Stored records:

==============================

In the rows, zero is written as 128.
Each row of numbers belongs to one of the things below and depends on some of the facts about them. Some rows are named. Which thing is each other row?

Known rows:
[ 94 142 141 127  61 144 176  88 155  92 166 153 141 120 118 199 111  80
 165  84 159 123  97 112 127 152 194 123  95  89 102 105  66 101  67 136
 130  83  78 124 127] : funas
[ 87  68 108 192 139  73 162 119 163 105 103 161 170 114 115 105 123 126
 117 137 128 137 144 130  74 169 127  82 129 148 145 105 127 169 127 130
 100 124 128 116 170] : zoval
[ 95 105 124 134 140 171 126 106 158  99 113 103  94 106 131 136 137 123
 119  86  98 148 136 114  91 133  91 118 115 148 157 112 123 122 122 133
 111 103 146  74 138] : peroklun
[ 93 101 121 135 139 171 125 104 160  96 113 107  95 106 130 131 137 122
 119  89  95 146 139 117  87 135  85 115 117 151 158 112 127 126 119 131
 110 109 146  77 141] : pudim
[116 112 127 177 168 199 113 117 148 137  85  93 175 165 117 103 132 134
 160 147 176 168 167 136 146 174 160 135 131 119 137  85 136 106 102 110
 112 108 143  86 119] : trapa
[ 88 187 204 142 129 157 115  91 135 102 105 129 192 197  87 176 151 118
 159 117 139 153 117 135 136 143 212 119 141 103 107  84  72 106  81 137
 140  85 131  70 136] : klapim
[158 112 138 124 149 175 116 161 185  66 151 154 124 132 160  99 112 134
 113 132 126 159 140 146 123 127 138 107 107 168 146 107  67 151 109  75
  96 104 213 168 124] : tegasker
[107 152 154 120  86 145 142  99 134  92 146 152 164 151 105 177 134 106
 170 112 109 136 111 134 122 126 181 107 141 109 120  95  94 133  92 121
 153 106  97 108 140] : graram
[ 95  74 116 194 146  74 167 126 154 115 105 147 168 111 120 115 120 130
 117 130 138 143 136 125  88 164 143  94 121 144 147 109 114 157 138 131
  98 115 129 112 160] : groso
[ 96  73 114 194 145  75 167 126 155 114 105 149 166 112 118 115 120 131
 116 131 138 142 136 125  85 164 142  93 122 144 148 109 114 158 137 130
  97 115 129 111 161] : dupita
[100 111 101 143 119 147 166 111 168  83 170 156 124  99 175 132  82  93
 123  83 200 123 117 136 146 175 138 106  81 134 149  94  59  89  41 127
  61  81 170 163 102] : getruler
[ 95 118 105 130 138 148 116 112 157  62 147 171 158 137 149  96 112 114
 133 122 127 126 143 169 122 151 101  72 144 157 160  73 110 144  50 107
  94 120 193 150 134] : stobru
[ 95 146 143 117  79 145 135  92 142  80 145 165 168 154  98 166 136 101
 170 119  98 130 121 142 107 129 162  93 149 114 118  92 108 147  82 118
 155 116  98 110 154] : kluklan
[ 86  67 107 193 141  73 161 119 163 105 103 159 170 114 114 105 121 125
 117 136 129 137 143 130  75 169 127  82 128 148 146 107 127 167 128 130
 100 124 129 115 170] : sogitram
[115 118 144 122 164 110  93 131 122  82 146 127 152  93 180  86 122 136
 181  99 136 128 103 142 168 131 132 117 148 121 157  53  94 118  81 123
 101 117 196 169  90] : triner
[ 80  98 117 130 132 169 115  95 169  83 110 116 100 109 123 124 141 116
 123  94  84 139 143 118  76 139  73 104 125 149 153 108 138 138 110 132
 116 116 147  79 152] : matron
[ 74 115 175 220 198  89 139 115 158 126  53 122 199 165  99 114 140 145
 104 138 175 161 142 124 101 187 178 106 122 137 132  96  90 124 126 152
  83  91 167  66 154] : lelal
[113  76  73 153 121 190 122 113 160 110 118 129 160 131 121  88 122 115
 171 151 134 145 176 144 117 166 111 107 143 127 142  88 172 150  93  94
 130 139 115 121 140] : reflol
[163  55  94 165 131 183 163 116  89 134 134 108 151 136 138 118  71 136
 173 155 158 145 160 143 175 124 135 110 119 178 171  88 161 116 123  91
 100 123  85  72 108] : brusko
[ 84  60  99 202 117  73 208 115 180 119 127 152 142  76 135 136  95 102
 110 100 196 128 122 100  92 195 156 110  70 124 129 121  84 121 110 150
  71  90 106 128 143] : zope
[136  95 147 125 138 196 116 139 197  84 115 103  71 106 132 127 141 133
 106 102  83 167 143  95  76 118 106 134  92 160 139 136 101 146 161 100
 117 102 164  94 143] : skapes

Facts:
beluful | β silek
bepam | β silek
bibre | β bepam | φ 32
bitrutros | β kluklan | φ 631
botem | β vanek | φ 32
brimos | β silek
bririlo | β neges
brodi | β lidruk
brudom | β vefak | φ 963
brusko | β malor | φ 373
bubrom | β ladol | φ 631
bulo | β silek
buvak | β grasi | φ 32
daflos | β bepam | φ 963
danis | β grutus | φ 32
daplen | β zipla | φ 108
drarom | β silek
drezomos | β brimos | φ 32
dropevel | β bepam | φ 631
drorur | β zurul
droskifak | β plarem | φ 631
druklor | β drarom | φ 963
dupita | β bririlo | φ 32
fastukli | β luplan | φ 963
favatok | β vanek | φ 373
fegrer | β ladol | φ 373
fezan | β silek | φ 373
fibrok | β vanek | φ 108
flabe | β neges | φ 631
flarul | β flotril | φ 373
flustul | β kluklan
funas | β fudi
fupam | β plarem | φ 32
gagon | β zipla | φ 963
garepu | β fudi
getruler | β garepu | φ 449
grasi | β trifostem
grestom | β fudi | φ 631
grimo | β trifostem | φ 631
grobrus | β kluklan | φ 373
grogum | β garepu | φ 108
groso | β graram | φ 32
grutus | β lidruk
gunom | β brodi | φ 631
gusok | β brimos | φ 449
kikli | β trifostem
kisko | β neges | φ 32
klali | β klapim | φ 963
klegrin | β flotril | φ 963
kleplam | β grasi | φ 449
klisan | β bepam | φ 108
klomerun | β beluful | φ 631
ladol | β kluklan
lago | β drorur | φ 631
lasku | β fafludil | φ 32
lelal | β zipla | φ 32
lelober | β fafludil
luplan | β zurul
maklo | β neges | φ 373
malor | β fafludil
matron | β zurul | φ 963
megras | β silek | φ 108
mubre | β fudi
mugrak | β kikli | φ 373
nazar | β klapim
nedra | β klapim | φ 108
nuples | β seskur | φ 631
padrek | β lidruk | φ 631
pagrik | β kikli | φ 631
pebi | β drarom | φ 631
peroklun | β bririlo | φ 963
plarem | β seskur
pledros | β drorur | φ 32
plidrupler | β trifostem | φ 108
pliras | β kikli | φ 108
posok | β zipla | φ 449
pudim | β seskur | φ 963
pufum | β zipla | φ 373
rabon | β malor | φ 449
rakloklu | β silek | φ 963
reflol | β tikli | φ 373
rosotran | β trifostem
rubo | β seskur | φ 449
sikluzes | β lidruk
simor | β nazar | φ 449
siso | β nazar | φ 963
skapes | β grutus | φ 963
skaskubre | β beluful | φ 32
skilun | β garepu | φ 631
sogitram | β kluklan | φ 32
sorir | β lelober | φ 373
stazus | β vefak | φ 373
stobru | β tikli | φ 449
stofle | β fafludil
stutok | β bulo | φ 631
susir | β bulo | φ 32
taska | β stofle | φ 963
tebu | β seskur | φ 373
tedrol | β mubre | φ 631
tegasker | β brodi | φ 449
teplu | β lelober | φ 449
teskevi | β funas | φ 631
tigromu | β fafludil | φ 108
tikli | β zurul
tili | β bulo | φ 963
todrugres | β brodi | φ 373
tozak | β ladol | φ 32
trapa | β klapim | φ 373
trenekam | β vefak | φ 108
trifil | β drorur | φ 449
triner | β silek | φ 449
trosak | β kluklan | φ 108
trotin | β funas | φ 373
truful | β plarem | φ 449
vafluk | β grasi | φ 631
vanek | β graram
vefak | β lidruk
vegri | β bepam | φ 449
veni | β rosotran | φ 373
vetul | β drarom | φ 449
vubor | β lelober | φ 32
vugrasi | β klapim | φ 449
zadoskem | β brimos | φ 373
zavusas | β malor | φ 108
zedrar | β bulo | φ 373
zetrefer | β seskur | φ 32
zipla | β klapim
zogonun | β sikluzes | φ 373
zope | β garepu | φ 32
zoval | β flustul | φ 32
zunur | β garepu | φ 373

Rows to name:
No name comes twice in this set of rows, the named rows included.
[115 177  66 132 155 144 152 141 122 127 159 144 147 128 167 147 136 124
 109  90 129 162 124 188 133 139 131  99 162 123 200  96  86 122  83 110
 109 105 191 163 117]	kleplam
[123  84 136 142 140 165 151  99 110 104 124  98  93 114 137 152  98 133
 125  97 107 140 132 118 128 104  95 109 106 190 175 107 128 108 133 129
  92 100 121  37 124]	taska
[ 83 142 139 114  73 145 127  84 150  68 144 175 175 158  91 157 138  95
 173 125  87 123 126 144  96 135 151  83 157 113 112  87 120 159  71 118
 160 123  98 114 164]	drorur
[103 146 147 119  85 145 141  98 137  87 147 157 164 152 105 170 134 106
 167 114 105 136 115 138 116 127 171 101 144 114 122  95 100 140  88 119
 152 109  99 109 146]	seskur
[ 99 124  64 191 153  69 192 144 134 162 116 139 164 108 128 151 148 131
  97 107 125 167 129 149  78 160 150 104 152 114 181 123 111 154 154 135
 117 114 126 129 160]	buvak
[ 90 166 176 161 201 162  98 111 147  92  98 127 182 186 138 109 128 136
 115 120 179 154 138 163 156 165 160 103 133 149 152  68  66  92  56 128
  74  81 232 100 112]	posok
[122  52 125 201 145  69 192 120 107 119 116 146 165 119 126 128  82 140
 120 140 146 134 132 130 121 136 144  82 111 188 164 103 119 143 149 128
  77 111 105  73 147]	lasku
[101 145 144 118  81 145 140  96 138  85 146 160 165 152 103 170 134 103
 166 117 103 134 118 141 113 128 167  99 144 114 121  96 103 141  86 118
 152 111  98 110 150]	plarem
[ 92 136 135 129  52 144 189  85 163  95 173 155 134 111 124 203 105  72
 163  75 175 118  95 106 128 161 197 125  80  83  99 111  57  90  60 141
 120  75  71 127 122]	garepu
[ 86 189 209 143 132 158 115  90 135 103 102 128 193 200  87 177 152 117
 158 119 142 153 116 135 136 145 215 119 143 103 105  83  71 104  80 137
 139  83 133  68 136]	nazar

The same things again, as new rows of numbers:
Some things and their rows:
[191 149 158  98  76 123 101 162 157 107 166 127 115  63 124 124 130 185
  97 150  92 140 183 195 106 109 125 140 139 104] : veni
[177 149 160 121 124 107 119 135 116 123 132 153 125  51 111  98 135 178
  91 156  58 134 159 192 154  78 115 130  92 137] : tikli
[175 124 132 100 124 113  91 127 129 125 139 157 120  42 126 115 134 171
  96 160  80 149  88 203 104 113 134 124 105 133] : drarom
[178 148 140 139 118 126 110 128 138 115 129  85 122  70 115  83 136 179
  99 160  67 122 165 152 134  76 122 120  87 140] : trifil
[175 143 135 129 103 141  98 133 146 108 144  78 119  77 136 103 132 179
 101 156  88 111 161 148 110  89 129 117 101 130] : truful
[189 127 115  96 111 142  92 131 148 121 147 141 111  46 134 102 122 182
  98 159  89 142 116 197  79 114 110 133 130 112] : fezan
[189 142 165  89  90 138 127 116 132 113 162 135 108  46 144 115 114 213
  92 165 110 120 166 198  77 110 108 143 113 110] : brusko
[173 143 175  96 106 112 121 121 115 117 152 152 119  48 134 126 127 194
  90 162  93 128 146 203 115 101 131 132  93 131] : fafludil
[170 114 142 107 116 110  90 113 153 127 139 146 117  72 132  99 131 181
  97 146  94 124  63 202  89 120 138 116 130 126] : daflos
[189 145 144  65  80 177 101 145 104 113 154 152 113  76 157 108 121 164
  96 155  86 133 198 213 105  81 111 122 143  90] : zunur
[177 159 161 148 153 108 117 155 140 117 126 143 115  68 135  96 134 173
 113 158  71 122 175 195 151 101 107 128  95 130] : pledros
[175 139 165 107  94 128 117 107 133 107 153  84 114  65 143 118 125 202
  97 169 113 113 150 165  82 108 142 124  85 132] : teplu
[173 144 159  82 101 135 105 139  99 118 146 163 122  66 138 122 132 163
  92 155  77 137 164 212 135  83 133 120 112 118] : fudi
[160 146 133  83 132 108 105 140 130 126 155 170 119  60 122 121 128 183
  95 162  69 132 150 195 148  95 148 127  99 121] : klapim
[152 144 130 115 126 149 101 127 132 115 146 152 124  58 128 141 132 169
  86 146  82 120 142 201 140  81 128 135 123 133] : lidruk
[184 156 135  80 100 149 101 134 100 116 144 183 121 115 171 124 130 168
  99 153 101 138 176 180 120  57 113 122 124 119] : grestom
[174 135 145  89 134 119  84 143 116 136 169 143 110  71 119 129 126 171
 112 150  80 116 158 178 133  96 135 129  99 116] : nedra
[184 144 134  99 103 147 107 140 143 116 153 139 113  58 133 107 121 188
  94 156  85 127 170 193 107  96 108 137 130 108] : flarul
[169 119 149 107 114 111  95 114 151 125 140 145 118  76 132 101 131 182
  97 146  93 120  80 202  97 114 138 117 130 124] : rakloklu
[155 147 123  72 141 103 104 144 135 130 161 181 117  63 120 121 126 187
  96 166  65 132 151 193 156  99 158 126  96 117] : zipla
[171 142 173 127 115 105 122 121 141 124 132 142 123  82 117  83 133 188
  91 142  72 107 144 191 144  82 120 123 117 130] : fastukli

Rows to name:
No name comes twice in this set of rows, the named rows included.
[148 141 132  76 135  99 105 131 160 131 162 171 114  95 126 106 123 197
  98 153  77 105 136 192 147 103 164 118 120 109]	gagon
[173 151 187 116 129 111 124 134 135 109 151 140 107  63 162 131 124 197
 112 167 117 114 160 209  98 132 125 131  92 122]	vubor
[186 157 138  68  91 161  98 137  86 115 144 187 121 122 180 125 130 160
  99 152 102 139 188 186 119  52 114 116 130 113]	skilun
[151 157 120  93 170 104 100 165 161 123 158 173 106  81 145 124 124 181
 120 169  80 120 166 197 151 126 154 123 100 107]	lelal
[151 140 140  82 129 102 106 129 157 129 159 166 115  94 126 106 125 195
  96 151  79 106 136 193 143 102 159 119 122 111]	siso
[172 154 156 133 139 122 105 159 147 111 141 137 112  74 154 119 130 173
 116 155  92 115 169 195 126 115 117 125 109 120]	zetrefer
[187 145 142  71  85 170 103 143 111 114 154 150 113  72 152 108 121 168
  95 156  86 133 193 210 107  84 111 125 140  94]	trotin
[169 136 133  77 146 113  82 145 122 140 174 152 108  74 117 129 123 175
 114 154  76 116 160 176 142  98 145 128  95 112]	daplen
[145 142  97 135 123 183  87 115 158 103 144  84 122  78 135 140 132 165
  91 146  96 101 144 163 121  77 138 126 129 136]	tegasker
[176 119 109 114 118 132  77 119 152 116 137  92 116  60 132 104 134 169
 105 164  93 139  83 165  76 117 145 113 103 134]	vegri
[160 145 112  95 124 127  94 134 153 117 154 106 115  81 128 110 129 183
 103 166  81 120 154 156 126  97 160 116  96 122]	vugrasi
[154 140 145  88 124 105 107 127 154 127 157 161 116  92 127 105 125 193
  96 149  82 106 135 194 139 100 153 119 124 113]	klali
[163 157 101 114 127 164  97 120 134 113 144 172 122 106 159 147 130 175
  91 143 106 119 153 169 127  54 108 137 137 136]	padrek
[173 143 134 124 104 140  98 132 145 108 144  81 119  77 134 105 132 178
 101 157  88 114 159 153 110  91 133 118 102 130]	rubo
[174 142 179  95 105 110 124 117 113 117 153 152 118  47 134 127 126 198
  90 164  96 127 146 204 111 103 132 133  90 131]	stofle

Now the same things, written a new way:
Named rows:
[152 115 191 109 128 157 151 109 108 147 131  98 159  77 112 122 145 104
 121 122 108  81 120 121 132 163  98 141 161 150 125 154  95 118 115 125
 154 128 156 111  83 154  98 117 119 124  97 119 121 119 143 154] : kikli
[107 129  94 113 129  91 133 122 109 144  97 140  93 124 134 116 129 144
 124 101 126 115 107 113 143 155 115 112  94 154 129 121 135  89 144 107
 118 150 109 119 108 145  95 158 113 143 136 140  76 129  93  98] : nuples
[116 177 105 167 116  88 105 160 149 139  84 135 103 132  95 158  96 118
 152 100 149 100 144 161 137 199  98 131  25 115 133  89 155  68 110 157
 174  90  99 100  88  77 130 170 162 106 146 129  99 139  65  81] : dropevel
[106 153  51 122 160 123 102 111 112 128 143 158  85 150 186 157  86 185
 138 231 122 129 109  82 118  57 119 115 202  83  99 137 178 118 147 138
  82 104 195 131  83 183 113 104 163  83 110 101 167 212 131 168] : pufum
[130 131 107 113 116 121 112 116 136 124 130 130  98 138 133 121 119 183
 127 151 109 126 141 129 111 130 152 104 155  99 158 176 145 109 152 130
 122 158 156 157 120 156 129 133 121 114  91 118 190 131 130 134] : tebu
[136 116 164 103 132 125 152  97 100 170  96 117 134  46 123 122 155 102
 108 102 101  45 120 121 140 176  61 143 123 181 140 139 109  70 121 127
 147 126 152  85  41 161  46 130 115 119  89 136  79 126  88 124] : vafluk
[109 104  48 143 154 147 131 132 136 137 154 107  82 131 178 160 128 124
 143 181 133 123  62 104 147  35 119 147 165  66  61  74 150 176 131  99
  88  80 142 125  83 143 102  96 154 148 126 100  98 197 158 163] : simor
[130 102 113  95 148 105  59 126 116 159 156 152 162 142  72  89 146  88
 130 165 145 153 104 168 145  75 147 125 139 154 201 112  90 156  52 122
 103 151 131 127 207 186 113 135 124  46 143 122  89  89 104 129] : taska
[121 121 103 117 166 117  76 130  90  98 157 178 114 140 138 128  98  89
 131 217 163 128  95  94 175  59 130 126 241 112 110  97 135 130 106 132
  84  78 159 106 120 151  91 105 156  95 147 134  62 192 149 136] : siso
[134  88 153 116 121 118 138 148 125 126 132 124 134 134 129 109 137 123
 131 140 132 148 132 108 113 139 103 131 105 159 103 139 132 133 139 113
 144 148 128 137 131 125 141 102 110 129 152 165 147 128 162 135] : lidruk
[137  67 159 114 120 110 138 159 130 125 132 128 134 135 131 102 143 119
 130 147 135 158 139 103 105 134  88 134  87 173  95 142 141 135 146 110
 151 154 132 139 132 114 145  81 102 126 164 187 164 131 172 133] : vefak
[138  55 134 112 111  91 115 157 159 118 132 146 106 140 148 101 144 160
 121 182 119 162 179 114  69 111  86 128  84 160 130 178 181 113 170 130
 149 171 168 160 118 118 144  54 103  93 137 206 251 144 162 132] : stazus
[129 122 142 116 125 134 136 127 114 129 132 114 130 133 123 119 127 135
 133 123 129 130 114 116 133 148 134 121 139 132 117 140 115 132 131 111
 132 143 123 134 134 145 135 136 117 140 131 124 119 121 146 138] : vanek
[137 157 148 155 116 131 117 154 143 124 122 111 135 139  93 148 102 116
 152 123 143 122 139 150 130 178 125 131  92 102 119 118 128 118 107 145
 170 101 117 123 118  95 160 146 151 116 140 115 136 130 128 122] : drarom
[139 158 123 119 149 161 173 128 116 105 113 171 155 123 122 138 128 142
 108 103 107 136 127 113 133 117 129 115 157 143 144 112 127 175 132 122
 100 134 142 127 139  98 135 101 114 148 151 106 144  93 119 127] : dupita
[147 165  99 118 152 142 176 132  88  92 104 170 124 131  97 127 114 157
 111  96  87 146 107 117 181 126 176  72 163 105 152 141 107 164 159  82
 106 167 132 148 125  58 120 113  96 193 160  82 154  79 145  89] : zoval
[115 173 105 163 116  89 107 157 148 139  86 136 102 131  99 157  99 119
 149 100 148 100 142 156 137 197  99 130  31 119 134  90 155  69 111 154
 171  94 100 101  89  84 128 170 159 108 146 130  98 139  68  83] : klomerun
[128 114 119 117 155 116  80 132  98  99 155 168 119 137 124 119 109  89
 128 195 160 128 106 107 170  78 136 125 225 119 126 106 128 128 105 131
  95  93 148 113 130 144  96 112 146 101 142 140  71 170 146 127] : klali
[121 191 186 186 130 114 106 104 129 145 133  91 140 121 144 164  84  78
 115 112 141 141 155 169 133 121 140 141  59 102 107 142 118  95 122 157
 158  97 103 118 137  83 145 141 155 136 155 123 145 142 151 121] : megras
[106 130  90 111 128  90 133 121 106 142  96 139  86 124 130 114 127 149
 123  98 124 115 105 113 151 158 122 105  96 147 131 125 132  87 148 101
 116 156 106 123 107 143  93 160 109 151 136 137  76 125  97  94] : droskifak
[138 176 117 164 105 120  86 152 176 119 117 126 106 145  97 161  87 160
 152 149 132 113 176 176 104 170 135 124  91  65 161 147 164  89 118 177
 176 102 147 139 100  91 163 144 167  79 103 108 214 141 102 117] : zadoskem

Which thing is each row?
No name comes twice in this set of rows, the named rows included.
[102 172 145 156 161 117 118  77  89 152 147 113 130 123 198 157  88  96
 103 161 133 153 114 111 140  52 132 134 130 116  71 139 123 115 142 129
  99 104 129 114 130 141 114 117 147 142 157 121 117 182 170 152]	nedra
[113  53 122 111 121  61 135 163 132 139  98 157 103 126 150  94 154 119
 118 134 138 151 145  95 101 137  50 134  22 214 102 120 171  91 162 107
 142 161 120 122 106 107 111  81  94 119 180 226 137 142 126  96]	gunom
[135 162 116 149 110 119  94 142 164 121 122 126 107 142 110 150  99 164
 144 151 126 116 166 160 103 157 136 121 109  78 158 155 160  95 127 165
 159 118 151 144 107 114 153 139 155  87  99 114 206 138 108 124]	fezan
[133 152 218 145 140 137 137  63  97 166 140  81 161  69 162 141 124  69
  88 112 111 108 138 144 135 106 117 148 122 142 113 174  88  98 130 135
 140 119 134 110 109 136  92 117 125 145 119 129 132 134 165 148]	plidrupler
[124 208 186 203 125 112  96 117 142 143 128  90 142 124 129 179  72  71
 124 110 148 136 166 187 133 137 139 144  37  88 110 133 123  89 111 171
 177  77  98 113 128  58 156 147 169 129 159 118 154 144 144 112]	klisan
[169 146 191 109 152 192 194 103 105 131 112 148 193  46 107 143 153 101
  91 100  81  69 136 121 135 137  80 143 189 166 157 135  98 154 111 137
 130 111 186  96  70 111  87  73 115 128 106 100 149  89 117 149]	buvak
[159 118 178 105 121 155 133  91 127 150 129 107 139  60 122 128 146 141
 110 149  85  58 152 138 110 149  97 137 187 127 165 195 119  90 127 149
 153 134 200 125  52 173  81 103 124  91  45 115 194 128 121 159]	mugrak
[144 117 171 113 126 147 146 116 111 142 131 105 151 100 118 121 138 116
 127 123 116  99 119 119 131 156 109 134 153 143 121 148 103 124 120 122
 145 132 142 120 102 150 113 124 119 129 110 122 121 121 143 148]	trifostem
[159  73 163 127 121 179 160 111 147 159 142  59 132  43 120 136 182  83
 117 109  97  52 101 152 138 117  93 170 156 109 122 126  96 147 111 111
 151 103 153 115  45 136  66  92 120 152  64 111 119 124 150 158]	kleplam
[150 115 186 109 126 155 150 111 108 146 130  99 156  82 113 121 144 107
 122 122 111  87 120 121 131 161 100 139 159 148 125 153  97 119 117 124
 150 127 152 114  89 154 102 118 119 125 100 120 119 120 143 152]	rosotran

==============================

**TO DO:** Copy out, from the data above, each line where the string "zoval" is present.

**RESPONSE TO THIS TASK:**
 100 124 128 116 170] : zoval
zoval | β flustul | φ 32
 106 167 132 148 125  58 120 113  96 193 160  82 154  79 145  89] : zoval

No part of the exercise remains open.